Recorded data:
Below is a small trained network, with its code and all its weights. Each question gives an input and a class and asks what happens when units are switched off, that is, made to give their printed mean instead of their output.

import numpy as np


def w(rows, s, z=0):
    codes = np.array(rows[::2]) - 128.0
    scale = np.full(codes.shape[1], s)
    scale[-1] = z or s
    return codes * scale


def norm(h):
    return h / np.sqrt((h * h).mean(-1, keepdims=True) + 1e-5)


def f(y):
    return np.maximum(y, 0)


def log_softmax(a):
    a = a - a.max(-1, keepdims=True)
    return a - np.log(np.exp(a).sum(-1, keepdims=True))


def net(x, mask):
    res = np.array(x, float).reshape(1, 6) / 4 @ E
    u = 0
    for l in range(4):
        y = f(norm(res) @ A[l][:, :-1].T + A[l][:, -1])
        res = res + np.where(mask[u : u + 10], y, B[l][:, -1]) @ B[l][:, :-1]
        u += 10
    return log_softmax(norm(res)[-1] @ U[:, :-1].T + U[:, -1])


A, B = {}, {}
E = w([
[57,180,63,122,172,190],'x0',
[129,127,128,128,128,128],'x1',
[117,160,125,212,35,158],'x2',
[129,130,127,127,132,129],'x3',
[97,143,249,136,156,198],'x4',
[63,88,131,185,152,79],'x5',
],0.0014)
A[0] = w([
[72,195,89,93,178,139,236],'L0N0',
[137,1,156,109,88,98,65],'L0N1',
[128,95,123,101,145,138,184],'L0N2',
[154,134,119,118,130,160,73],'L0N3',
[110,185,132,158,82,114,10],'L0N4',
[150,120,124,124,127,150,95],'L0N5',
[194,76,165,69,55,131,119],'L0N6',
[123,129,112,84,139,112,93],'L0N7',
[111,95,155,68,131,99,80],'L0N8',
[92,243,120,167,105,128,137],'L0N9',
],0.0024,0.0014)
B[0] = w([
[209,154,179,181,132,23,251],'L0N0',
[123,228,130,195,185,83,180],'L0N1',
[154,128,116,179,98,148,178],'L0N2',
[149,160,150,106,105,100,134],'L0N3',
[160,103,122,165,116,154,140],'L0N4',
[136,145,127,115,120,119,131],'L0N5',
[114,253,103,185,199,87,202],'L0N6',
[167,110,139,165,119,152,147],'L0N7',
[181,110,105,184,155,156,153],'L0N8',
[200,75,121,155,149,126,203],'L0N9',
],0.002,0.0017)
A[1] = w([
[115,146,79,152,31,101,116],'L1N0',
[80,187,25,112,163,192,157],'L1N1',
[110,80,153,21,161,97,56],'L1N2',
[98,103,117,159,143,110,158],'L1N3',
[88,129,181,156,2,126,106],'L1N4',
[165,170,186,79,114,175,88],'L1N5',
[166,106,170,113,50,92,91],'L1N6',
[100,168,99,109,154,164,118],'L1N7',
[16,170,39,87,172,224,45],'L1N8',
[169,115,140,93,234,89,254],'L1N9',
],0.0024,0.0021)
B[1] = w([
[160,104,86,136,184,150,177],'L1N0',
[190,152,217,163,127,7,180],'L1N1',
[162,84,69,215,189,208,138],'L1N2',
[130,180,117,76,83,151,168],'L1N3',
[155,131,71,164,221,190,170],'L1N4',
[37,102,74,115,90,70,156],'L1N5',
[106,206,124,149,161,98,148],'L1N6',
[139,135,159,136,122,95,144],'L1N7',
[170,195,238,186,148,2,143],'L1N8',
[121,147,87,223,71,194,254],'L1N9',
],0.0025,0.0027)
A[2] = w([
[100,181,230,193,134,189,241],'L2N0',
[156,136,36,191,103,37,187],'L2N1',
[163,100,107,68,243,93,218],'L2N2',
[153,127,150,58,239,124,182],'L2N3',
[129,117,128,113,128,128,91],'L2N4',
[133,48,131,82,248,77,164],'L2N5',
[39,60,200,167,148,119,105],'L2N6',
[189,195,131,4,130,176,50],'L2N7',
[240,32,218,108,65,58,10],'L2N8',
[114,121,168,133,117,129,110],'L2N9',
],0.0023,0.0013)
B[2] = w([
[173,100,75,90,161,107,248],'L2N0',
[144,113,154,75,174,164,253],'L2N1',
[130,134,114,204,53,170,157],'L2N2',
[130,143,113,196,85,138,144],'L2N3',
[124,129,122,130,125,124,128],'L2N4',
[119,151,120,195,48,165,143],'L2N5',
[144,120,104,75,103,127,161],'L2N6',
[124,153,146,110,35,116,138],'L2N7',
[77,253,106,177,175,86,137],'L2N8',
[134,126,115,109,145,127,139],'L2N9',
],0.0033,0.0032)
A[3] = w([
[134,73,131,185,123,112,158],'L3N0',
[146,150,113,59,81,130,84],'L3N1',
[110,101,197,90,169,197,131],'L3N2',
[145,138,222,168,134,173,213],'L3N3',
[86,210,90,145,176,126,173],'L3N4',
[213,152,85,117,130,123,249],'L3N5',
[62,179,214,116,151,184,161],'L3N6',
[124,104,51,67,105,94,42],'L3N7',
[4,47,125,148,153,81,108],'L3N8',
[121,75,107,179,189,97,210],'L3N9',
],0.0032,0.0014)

--

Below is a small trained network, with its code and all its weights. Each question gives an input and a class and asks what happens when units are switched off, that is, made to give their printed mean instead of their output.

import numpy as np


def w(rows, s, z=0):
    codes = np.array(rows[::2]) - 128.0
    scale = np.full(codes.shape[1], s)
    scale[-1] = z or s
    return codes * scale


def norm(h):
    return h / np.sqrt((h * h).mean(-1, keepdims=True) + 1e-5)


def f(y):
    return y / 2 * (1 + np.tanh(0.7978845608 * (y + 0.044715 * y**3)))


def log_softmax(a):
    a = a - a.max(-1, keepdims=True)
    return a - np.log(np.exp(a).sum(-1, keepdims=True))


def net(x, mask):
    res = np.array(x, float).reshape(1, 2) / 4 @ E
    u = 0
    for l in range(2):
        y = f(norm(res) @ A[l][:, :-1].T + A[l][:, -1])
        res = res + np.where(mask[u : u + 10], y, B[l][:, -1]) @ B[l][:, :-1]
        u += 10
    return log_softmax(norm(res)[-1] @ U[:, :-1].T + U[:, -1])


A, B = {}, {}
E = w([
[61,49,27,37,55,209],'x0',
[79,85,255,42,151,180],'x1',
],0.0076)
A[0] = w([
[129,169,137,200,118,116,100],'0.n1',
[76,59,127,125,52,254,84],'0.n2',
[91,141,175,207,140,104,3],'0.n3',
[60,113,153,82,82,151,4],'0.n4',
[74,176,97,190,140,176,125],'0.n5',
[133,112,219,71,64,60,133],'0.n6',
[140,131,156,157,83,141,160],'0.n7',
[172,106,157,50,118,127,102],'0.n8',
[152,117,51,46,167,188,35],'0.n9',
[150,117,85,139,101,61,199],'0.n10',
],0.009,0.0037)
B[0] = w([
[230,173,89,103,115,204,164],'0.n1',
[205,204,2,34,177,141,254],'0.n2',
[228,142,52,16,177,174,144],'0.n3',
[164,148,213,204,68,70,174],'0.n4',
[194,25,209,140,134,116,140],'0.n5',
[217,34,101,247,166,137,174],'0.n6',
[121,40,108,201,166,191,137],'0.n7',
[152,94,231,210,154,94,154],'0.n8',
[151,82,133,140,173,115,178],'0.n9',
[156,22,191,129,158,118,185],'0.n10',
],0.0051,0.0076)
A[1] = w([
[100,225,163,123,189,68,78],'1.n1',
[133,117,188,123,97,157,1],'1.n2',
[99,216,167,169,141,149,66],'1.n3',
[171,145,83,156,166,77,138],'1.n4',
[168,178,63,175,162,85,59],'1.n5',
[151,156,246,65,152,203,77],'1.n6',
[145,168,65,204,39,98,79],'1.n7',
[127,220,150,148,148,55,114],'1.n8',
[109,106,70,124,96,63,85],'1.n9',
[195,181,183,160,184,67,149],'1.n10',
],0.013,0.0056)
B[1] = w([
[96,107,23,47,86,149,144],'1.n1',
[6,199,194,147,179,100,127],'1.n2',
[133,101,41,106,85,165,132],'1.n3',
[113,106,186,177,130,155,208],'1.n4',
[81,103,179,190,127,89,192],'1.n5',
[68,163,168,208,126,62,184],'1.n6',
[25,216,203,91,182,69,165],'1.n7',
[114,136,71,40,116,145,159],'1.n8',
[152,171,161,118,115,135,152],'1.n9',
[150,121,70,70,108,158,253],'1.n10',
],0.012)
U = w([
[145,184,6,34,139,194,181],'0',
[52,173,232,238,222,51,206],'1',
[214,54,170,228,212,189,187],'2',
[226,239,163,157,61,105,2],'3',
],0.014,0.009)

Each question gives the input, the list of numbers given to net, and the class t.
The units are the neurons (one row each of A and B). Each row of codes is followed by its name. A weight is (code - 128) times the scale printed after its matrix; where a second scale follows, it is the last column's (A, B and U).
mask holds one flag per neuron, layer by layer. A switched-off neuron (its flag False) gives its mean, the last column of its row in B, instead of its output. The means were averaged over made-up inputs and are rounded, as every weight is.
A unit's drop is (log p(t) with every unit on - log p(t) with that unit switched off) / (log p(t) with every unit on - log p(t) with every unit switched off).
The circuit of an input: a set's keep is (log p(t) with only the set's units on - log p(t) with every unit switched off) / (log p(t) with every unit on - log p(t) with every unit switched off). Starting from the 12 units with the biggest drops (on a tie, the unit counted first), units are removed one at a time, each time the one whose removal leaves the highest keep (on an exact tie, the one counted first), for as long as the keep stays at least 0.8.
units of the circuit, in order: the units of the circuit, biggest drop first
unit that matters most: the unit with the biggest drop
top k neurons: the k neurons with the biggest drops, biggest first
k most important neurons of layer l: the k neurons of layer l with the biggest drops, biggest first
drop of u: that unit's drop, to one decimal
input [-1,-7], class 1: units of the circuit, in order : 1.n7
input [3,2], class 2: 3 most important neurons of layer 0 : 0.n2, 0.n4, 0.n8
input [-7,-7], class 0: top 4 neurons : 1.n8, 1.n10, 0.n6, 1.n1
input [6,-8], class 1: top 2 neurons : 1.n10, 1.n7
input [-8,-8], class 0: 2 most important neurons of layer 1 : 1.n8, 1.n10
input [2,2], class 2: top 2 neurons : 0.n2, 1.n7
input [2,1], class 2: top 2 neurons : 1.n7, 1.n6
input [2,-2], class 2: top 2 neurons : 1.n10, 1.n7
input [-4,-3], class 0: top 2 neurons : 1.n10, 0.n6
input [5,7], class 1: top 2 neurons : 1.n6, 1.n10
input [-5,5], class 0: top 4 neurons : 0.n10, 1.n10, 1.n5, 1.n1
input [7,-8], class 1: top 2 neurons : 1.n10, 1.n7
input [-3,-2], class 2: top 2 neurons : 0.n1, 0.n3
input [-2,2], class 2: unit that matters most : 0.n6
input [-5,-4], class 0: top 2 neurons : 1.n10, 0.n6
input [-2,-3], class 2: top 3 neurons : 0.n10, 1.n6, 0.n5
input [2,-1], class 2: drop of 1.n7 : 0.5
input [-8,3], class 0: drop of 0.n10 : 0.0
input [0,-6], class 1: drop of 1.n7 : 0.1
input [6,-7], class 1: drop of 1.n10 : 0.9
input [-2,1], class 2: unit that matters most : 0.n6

#### Task requirements:
Working through the entries above, copy every line in which "order" is found.

#### Solution:
units of the circuit, in order: the units of the circuit, biggest drop first
input [-1,-7], class 1: units of the circuit, in order : 1.n7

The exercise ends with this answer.